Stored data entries
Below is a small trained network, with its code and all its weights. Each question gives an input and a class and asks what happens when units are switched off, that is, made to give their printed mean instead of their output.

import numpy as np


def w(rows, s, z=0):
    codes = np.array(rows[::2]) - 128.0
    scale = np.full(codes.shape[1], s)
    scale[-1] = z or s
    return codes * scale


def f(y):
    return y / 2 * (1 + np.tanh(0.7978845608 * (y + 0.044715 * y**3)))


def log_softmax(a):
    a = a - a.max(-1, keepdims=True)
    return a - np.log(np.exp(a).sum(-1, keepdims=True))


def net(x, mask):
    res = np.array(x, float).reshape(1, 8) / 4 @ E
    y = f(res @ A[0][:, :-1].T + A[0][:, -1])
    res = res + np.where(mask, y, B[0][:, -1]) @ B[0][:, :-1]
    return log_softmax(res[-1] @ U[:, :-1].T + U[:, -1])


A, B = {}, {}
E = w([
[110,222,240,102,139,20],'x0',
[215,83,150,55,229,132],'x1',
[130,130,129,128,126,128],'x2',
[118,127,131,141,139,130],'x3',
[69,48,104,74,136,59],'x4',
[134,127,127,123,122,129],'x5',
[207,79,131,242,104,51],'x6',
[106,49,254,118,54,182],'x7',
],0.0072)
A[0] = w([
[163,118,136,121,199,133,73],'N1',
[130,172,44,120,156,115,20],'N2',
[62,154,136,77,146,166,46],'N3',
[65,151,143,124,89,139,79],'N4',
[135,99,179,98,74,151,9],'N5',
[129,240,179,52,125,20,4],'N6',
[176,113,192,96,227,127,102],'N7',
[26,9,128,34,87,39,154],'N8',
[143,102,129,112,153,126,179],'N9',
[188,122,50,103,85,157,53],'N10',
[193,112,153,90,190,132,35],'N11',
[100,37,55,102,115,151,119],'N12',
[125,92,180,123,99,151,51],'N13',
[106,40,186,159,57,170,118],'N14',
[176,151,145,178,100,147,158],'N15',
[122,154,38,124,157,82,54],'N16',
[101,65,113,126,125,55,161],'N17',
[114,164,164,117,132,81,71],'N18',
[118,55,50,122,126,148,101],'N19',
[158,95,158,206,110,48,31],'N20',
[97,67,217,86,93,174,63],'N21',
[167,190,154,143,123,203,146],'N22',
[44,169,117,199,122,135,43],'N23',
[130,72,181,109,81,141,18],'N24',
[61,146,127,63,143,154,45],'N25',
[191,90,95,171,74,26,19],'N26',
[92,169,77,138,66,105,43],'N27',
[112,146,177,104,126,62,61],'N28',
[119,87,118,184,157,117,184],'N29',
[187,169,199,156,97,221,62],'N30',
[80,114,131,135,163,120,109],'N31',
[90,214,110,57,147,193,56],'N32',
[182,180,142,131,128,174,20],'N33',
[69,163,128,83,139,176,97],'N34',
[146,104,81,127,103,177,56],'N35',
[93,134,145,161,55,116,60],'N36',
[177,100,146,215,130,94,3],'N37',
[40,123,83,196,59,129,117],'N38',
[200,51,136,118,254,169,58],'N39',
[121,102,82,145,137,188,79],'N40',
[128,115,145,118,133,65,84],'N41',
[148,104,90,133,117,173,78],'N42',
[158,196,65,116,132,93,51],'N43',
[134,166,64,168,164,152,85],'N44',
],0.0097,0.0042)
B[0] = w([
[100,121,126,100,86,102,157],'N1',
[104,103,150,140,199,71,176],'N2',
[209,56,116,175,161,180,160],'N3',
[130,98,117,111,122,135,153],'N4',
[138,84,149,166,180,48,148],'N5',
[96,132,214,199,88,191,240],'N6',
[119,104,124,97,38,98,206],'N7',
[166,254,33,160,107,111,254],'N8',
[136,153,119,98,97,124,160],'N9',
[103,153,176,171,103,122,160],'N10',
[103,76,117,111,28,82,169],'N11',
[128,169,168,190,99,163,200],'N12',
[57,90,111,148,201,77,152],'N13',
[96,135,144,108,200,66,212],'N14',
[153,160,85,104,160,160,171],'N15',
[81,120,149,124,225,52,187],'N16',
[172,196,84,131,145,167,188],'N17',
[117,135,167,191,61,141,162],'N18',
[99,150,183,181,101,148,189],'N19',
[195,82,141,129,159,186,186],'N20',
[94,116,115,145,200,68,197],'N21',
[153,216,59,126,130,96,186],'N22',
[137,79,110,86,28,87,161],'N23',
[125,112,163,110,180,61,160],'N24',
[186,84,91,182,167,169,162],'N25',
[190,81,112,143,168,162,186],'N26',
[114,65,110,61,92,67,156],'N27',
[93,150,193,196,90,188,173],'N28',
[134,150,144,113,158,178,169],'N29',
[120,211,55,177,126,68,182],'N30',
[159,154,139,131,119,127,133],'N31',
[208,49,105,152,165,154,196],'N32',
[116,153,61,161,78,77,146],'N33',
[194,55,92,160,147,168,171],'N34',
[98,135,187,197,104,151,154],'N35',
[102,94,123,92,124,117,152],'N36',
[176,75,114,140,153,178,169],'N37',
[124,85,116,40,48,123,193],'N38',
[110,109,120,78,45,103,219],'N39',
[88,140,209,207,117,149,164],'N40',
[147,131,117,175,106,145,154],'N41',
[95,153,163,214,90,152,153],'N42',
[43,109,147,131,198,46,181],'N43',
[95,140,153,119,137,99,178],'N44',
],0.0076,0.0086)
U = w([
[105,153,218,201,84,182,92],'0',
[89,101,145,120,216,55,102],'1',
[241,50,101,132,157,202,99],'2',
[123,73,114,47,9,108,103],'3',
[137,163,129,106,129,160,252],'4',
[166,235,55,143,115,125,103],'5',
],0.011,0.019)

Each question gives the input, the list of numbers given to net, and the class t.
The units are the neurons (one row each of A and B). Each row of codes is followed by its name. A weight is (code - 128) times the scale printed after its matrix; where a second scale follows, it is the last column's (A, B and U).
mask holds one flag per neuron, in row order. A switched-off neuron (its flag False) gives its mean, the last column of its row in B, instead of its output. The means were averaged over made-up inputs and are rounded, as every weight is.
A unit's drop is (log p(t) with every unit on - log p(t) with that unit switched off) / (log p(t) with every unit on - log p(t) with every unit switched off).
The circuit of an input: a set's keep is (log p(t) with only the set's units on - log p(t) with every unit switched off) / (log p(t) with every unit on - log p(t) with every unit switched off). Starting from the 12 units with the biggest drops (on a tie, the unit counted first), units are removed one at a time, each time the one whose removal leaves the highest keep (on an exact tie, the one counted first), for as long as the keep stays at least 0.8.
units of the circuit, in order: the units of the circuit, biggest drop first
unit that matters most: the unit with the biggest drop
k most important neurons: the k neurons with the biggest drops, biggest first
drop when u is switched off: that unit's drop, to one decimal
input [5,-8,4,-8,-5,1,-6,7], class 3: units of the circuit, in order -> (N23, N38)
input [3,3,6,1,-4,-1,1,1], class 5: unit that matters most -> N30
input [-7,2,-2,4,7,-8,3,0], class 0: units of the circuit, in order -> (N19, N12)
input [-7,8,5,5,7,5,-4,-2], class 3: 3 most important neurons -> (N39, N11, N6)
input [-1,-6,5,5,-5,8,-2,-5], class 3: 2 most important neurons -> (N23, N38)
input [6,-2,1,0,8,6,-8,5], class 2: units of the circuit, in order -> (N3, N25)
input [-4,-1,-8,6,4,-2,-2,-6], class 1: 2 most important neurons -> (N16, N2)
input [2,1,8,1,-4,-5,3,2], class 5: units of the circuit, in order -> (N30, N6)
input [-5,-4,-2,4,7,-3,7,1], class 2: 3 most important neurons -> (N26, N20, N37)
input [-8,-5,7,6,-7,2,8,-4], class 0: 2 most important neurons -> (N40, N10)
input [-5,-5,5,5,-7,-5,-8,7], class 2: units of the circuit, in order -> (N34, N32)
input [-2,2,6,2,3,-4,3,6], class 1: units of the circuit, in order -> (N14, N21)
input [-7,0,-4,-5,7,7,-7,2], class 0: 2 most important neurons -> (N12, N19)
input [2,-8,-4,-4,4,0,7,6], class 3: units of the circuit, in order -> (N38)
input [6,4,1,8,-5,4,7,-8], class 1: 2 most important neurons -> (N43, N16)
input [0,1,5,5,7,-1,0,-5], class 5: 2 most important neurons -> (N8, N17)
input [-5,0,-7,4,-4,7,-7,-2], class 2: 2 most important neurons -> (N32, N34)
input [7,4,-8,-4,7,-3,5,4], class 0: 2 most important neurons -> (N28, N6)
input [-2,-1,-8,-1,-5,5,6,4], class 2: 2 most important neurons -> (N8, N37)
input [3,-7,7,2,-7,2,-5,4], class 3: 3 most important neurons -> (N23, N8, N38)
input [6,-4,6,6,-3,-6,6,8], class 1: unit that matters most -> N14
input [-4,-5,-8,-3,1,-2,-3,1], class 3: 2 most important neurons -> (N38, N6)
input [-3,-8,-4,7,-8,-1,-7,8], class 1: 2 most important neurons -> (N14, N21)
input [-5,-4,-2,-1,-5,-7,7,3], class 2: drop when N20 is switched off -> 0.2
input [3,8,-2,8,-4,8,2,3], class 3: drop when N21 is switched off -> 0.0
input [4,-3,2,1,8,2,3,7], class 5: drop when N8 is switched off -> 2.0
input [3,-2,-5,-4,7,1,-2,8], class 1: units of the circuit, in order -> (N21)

* _WHAT TO PRODUCE_
Search the data for "order" and list every line in which it occurs.

* _EXERCISE SOLUTION_
mask holds one flag per neuron, in row order. A switched-off neuron (its flag False) gives its mean, the last column of its row in B, instead of its output. The means were averaged over made-up inputs and are rounded, as every weight is.
units of the circuit, in order: the units of the circuit, biggest drop first
input [5,-8,4,-8,-5,1,-6,7], class 3: units of the circuit, in order -> (N23, N38)
input [-7,2,-2,4,7,-8,3,0], class 0: units of the circuit, in order -> (N19, N12)
input [6,-2,1,0,8,6,-8,5], class 2: units of the circuit, in order -> (N3, N25)
input [2,1,8,1,-4,-5,3,2], class 5: units of the circuit, in order -> (N30, N6)
input [-5,-5,5,5,-7,-5,-8,7], class 2: units of the circuit, in order -> (N34, N32)
input [-2,2,6,2,3,-4,3,6], class 1: units of the circuit, in order -> (N14, N21)
input [2,-8,-4,-4,4,0,7,6], class 3: units of the circuit, in order -> (N38)
input [3,-2,-5,-4,7,1,-2,8], class 1: units of the circuit, in order -> (N21)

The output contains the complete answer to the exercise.